EXERCISE OBJECTIVE:
The required output is every entry, printed exactly as written.

LISTED ENTRIES:
----
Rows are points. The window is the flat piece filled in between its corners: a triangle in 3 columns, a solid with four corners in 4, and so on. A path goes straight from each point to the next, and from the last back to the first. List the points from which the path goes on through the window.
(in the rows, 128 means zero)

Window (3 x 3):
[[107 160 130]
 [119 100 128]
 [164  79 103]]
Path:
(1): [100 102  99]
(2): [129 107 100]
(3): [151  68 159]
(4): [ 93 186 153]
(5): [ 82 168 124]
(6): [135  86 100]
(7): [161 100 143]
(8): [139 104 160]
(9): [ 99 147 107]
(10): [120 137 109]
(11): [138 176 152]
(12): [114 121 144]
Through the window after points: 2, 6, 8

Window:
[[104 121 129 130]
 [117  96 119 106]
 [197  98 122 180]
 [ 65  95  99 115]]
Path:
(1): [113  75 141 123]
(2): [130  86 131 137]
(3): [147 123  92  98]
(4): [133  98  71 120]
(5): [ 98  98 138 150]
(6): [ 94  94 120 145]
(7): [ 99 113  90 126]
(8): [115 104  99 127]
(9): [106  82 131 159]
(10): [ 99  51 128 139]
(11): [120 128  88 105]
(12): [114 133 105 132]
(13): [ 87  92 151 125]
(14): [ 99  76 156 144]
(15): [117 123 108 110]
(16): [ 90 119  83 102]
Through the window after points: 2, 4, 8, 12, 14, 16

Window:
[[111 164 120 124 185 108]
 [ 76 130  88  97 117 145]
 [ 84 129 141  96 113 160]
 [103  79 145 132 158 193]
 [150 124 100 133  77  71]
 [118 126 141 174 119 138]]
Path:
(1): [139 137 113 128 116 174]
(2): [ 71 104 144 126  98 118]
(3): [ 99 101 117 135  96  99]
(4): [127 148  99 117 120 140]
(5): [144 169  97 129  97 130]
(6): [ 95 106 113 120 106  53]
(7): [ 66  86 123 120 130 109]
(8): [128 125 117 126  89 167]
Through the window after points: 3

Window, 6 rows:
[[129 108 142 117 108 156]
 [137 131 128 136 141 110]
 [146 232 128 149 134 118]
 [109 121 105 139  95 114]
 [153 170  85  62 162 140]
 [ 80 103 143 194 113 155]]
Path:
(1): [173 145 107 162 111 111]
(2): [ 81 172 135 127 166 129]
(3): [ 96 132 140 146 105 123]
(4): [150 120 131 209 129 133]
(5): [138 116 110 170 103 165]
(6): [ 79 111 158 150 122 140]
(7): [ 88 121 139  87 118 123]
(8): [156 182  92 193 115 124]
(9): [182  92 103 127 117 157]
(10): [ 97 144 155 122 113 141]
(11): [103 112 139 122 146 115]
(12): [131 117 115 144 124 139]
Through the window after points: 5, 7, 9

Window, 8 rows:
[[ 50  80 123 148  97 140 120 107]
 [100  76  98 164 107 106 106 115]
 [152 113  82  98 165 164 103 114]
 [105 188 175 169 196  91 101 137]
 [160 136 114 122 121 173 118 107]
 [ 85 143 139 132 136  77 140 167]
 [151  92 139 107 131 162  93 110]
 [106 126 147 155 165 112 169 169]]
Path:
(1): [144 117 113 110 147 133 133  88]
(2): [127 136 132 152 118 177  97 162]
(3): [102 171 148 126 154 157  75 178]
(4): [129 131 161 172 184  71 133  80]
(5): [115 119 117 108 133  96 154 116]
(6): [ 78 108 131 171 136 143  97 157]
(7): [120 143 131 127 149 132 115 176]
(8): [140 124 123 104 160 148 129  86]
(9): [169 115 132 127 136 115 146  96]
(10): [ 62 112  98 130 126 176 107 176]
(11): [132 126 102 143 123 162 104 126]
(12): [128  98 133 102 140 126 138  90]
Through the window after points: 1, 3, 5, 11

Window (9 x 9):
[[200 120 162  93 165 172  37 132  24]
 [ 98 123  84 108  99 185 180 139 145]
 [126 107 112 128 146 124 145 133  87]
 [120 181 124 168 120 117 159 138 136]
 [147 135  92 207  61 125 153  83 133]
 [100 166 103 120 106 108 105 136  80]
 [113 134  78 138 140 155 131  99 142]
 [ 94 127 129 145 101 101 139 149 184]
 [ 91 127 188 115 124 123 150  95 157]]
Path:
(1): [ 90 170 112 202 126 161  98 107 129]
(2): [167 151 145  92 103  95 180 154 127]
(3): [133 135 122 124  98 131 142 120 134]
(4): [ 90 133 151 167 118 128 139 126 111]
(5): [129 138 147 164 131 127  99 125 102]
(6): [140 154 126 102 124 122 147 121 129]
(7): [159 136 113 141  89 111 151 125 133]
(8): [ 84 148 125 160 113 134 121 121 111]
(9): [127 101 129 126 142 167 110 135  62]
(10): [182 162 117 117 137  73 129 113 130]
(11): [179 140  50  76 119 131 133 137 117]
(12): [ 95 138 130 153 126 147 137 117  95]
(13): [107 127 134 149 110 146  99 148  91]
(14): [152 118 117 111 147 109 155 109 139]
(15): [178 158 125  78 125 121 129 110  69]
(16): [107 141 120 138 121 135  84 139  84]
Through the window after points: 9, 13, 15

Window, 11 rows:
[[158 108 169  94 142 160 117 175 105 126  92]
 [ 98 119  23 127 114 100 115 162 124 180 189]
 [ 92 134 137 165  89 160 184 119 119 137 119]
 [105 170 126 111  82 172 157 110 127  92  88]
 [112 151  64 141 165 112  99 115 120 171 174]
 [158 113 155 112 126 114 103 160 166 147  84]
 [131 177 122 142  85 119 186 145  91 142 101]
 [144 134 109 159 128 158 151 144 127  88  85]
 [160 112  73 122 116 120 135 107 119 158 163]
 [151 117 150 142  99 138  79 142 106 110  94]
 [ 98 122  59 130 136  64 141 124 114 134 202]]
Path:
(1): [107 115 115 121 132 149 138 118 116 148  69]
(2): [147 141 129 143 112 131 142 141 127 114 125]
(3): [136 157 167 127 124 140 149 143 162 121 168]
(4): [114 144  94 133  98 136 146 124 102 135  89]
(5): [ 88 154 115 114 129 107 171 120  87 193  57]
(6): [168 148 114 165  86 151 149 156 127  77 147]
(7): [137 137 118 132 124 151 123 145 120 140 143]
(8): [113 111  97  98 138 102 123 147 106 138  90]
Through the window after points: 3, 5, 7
----
COMPLETED TASK:
Rows are points. The window is the flat piece filled in between its corners: a triangle in 3 columns, a solid with four corners in 4, and so on. A path goes straight from each point to the next, and from the last back to the first. List the points from which the path goes on through the window.
(in the rows, 128 means zero)

Window (3 x 3):
[[107 160 130]
 [119 100 128]
 [164  79 103]]
Path:
(1): [100 102  99]
(2): [129 107 100]
(3): [151  68 159]
(4): [ 93 186 153]
(5): [ 82 168 124]
(6): [135  86 100]
(7): [161 100 143]
(8): [139 104 160]
(9): [ 99 147 107]
(10): [120 137 109]
(11): [138 176 152]
(12): [114 121 144]
Through the window after points: 2, 6, 8

Window:
[[104 121 129 130]
 [117  96 119 106]
 [197  98 122 180]
 [ 65  95  99 115]]
Path:
(1): [113  75 141 123]
(2): [130  86 131 137]
(3): [147 123  92  98]
(4): [133  98  71 120]
(5): [ 98  98 138 150]
(6): [ 94  94 120 145]
(7): [ 99 113  90 126]
(8): [115 104  99 127]
(9): [106  82 131 159]
(10): [ 99  51 128 139]
(11): [120 128  88 105]
(12): [114 133 105 132]
(13): [ 87  92 151 125]
(14): [ 99  76 156 144]
(15): [117 123 108 110]
(16): [ 90 119  83 102]
Through the window after points: 2, 4, 8, 12, 14, 16

Window:
[[111 164 120 124 185 108]
 [ 76 130  88  97 117 145]
 [ 84 129 141  96 113 160]
 [103  79 145 132 158 193]
 [150 124 100 133  77  71]
 [118 126 141 174 119 138]]
Path:
(1): [139 137 113 128 116 174]
(2): [ 71 104 144 126  98 118]
(3): [ 99 101 117 135  96  99]
(4): [127 148  99 117 120 140]
(5): [144 169  97 129  97 130]
(6): [ 95 106 113 120 106  53]
(7): [ 66  86 123 120 130 109]
(8): [128 125 117 126  89 167]
Through the window after points: 3

Window, 6 rows:
[[129 108 142 117 108 156]
 [137 131 128 136 141 110]
 [146 232 128 149 134 118]
 [109 121 105 139  95 114]
 [153 170  85  62 162 140]
 [ 80 103 143 194 113 155]]
Path:
(1): [173 145 107 162 111 111]
(2): [ 81 172 135 127 166 129]
(3): [ 96 132 140 146 105 123]
(4): [150 120 131 209 129 133]
(5): [138 116 110 170 103 165]
(6): [ 79 111 158 150 122 140]
(7): [ 88 121 139  87 118 123]
(8): [156 182  92 193 115 124]
(9): [182  92 103 127 117 157]
(10): [ 97 144 155 122 113 141]
(11): [103 112 139 122 146 115]
(12): [131 117 115 144 124 139]
Through the window after points: 5, 7, 9

Window, 8 rows:
[[ 50  80 123 148  97 140 120 107]
 [100  76  98 164 107 106 106 115]
 [152 113  82  98 165 164 103 114]
 [105 188 175 169 196  91 101 137]
 [160 136 114 122 121 173 118 107]
 [ 85 143 139 132 136  77 140 167]
 [151  92 139 107 131 162  93 110]
 [106 126 147 155 165 112 169 169]]
Path:
(1): [144 117 113 110 147 133 133  88]
(2): [127 136 132 152 118 177  97 162]
(3): [102 171 148 126 154 157  75 178]
(4): [129 131 161 172 184  71 133  80]
(5): [115 119 117 108 133  96 154 116]
(6): [ 78 108 131 171 136 143  97 157]
(7): [120 143 131 127 149 132 115 176]
(8): [140 124 123 104 160 148 129  86]
(9): [169 115 132 127 136 115 146  96]
(10): [ 62 112  98 130 126 176 107 176]
(11): [132 126 102 143 123 162 104 126]
(12): [128  98 133 102 140 126 138  90]
Through the window after points: 1, 3, 5, 11

Window (9 x 9):
[[200 120 162  93 165 172  37 132  24]
 [ 98 123  84 108  99 185 180 139 145]
 [126 107 112 128 146 124 145 133  87]
 [120 181 124 168 120 117 159 138 136]
 [147 135  92 207  61 125 153  83 133]
 [100 166 103 120 106 108 105 136  80]
 [113 134  78 138 140 155 131  99 142]
 [ 94 127 129 145 101 101 139 149 184]
 [ 91 127 188 115 124 123 150  95 157]]
Path:
(1): [ 90 170 112 202 126 161  98 107 129]
(2): [167 151 145  92 103  95 180 154 127]
(3): [133 135 122 124  98 131 142 120 134]
(4): [ 90 133 151 167 118 128 139 126 111]
(5): [129 138 147 164 131 127  99 125 102]
(6): [140 154 126 102 124 122 147 121 129]
(7): [159 136 113 141  89 111 151 125 133]
(8): [ 84 148 125 160 113 134 121 121 111]
(9): [127 101 129 126 142 167 110 135  62]
(10): [182 162 117 117 137  73 129 113 130]
(11): [179 140  50  76 119 131 133 137 117]
(12): [ 95 138 130 153 126 147 137 117  95]
(13): [107 127 134 149 110 146  99 148  91]
(14): [152 118 117 111 147 109 155 109 139]
(15): [178 158 125  78 125 121 129 110  69]
(16): [107 141 120 138 121 135  84 139  84]
Through the window after points: 9, 13, 15

Window, 11 rows:
[[158 108 169  94 142 160 117 175 105 126  92]
 [ 98 119  23 127 114 100 115 162 124 180 189]
 [ 92 134 137 165  89 160 184 119 119 137 119]
 [105 170 126 111  82 172 157 110 127  92  88]
 [112 151  64 141 165 112  99 115 120 171 174]
 [158 113 155 112 126 114 103 160 166 147  84]
 [131 177 122 142  85 119 186 145  91 142 101]
 [144 134 109 159 128 158 151 144 127  88  85]
 [160 112  73 122 116 120 135 107 119 158 163]
 [151 117 150 142  99 138  79 142 106 110  94]
 [ 98 122  59 130 136  64 141 124 114 134 202]]
Path:
(1): [107 115 115 121 132 149 138 118 116 148  69]
(2): [147 141 129 143 112 131 142 141 127 114 125]
(3): [136 157 167 127 124 140 149 143 162 121 168]
(4): [114 144  94 133  98 136 146 124 102 135  89]
(5): [ 88 154 115 114 129 107 171 120  87 193  57]
(6): [168 148 114 165  86 151 149 156 127  77 147]
(7): [137 137 118 132 124 151 123 145 120 140 143]
(8): [113 111  97  98 138 102 123 147 106 138  90]
Through the window after points: 3, 5, 7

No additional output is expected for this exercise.